### DATA PROVIDED
↓↓↓

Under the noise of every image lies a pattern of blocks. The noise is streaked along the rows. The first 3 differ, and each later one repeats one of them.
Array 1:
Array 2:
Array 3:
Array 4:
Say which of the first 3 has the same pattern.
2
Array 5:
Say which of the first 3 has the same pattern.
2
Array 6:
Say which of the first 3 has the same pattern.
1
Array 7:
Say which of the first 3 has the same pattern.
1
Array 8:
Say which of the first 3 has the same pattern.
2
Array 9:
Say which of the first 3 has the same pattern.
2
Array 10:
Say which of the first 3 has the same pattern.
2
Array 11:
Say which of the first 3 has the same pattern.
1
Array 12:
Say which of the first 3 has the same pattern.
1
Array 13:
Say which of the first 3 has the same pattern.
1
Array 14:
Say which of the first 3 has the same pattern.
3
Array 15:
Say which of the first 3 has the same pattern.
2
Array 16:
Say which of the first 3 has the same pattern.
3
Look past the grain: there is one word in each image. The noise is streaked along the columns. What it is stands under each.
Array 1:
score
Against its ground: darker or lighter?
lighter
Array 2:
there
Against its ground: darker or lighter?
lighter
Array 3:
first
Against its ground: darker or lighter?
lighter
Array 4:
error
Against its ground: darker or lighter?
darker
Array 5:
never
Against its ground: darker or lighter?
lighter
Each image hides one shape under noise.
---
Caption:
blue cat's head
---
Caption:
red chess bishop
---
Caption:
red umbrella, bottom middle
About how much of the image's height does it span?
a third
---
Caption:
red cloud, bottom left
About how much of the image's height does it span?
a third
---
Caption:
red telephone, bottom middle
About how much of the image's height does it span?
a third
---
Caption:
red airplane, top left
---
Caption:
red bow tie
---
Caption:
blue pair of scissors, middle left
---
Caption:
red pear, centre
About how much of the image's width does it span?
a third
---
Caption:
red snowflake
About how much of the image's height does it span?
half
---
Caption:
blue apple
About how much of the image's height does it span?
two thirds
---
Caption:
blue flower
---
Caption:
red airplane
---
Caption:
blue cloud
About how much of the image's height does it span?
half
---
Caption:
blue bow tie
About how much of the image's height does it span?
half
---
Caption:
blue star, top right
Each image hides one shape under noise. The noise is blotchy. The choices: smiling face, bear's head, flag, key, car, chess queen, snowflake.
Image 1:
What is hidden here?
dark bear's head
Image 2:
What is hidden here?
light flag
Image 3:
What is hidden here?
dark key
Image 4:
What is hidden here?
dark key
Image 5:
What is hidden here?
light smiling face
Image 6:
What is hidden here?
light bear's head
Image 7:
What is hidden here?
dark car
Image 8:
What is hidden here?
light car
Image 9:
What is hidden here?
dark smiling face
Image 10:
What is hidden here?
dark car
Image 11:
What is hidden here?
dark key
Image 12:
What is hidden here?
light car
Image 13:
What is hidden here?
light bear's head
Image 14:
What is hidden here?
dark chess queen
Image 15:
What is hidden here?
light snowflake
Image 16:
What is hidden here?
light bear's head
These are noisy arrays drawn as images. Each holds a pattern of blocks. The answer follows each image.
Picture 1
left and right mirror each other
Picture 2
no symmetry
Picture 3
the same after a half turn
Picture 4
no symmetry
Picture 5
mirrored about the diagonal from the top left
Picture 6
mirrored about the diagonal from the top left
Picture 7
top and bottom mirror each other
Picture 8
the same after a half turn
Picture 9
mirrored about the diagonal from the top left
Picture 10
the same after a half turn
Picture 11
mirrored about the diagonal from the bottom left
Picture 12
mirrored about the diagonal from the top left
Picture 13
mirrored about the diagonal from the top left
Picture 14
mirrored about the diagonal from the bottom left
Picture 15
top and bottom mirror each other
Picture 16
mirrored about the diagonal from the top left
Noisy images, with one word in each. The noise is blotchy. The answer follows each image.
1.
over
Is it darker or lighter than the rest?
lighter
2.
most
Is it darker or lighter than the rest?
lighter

↑↑↑

### ASSIGNMENT
Among the lines above, find those containing the word "along" and copy each.

### RESULT OF THE TASK
Under the noise of every image lies a pattern of blocks. The noise is streaked along the rows. The first 3 differ, and each later one repeats one of them.
Look past the grain: there is one word in each image. The noise is streaked along the columns. What it is stands under each.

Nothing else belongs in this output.